Excerpts from a dataset:
──────────────────────────────

Below is a small trained network, with its code and all its weights. Each question gives an input and a class and asks what happens when units are switched off, that is, made to give their printed mean instead of their output.

import numpy as np


def w(rows, s, z=0):
    codes = np.array(rows[::2]) - 128.0
    scale = np.full(codes.shape[1], s)
    scale[-1] = z or s
    return codes * scale


def f(y):
    return np.maximum(y, 0)


def log_softmax(a):
    a = a - a.max(-1, keepdims=True)
    return a - np.log(np.exp(a).sum(-1, keepdims=True))


def net(x, mask):
    res = np.array(x, float).reshape(1, 7) / 4 @ E
    y = f(res @ A[0][:, :-1].T + A[0][:, -1])
    res = res + np.where(mask, y, B[0][:, -1]) @ B[0][:, :-1]
    return log_softmax(res[-1] @ U[:, :-1].T + U[:, -1])


A, B = {}, {}
E = w([
[128,127,129],'x0',
[177,68,222],'x1',
[127,128,127],'x2',
[37,141,185],'x3',
[128,127,126],'x4',
[103,10,93],'x5',
[129,126,126],'x6',
],0.011)
A[0] = w([
[79,144,47,106],'n0',
[73,140,170,6],'n1',
[224,123,71,42],'n2',
[234,143,73,58],'n3',
[73,156,60,61],'n4',
[92,48,62,62],'n5',
[60,141,171,25],'n6',
[62,139,147,67],'n7',
[107,184,58,18],'n8',
[91,2,84,95],'n9',
],0.0096,0.0026)
B[0] = w([
[189,62,208,204],'n0',
[71,83,79,164],'n1',
[15,86,117,204],'n2',
[1,111,139,209],'n3',
[156,95,177,193],'n4',
[125,202,147,215],'n5',
[87,90,80,174],'n6',
[99,102,76,168],'n7',
[165,96,200,187],'n8',
[134,221,157,254],'n9',
],0.0098,0.0082)
U = w([
[46,69,62,85],'0',
[150,122,107,253],'1',
[185,45,208,67],'2',
[119,249,134,79],'3',
],0.015,0.011)

Each question gives the input, the list of numbers given to net, and the class t.
The units are the neurons (one row each of A and B). Each row of codes is followed by its name. A weight is (code - 128) times the scale printed after its matrix; where a second scale follows, it is the last column's (A, B and U).
mask holds one flag per neuron, in row order. A switched-off neuron (its flag False) gives its mean, the last column of its row in B, instead of its output. The means were averaged over made-up inputs and are rounded, as every weight is.
A unit's drop is (log p(t) with every unit on - log p(t) with that unit switched off) / (log p(t) with every unit on - log p(t) with every unit switched off).
The circuit of an input: a set's keep is (log p(t) with only the set's units on - log p(t) with every unit switched off) / (log p(t) with every unit on - log p(t) with every unit switched off). Starting from all 10 units, units are removed one at a time, each time the one whose removal leaves the highest keep (on an exact tie, the one counted first), for as long as the keep stays at least 0.8.
circuit, biggest first: the units of the circuit, biggest drop first
unit that matters most: the unit with the biggest drop
top k neurons: the k neurons with the biggest drops, biggest first
drop of u: that unit's drop, to one decimal
input [-2,-3,0,-2,3,1,7], class 2: unit that matters most => n0
input [3,-8,-3,3,3,1,-6], class 2: circuit, biggest first => n0, n8
input [1,-3,0,3,-8,8,3], class 3: circuit, biggest first => n9, n5
input [-6,-8,-2,-6,-1,2,0], class 2: circuit, biggest first => n0, n8
input [-7,1,1,-2,0,6,8], class 3: circuit, biggest first => n9, n5
input [1,-8,4,0,2,-8,5], class 2: circuit, biggest first => n8, n0, n4
input [-3,7,-6,-8,4,-6,-8], class 0: circuit, biggest first => n3, n2
input [5,3,8,6,7,-8,-6], class 1: circuit, biggest first => n9, n5
input [0,-8,4,-6,-8,-3,-5], class 2: circuit, biggest first => n8, n0
input [-8,1,-3,2,-2,6,5], class 3: circuit, biggest first => n9, n5
input [-5,6,7,-1,-3,6,-8], class 1: circuit, biggest first => n0, n9
input [3,5,-6,-2,-4,3,6], class 1: top 3 neurons => n0, n8, n4
input [-4,-1,5,3,7,5,-8], class 1: circuit, biggest first => n3, n2
input [3,1,-7,-8,2,5,4], class 0: circuit, biggest first => n2
input [-7,6,8,2,-7,4,-6], class 1: top 4 neurons => n0, n8, n4, n9
input [-6,-2,-2,-8,-8,-4,-6], class 0: top 2 neurons => n3, n2
input [6,3,8,2,-6,-4,-1], class 1: top 2 neurons => n9, n5
input [3,4,7,3,3,-5,4], class 1: top 3 neurons => n9, n5, n0
input [2,-7,7,-3,5,5,-8], class 1: top 2 neurons => n5, n9
input [8,2,-5,6,2,-4,6], class 0: unit that matters most => n9
input [8,-2,8,-2,5,-6,-2], class 1: top 3 neurons => n9, n5, n8
input [5,5,2,-5,-2,-2,7], class 0: drop of n2 => 0.2
input [2,4,-5,5,-5,6,1], class 3: drop of n2 => 0.1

──────────────────────────────

→ **Work instruction**
Start at the first line of the entries above. Set down each line exactly through the one with "Each question gives the", and stop there.

→ **Final answer**
Below is a small trained network, with its code and all its weights. Each question gives an input and a class and asks what happens when units are switched off, that is, made to give their printed mean instead of their output.

import numpy as np


def w(rows, s, z=0):
    codes = np.array(rows[::2]) - 128.0
    scale = np.full(codes.shape[1], s)
    scale[-1] = z or s
    return codes * scale


def f(y):
    return np.maximum(y, 0)


def log_softmax(a):
    a = a - a.max(-1, keepdims=True)
    return a - np.log(np.exp(a).sum(-1, keepdims=True))


def net(x, mask):
    res = np.array(x, float).reshape(1, 7) / 4 @ E
    y = f(res @ A[0][:, :-1].T + A[0][:, -1])
    res = res + np.where(mask, y, B[0][:, -1]) @ B[0][:, :-1]
    return log_softmax(res[-1] @ U[:, :-1].T + U[:, -1])


A, B = {}, {}
E = w([
[128,127,129],'x0',
[177,68,222],'x1',
[127,128,127],'x2',
[37,141,185],'x3',
[128,127,126],'x4',
[103,10,93],'x5',
[129,126,126],'x6',
],0.011)
A[0] = w([
[79,144,47,106],'n0',
[73,140,170,6],'n1',
[224,123,71,42],'n2',
[234,143,73,58],'n3',
[73,156,60,61],'n4',
[92,48,62,62],'n5',
[60,141,171,25],'n6',
[62,139,147,67],'n7',
[107,184,58,18],'n8',
[91,2,84,95],'n9',
],0.0096,0.0026)
B[0] = w([
[189,62,208,204],'n0',
[71,83,79,164],'n1',
[15,86,117,204],'n2',
[1,111,139,209],'n3',
[156,95,177,193],'n4',
[125,202,147,215],'n5',
[87,90,80,174],'n6',
[99,102,76,168],'n7',
[165,96,200,187],'n8',
[134,221,157,254],'n9',
],0.0098,0.0082)
U = w([
[46,69,62,85],'0',
[150,122,107,253],'1',
[185,45,208,67],'2',
[119,249,134,79],'3',
],0.015,0.011)

Each question gives the input, the list of numbers given to net, and the class t.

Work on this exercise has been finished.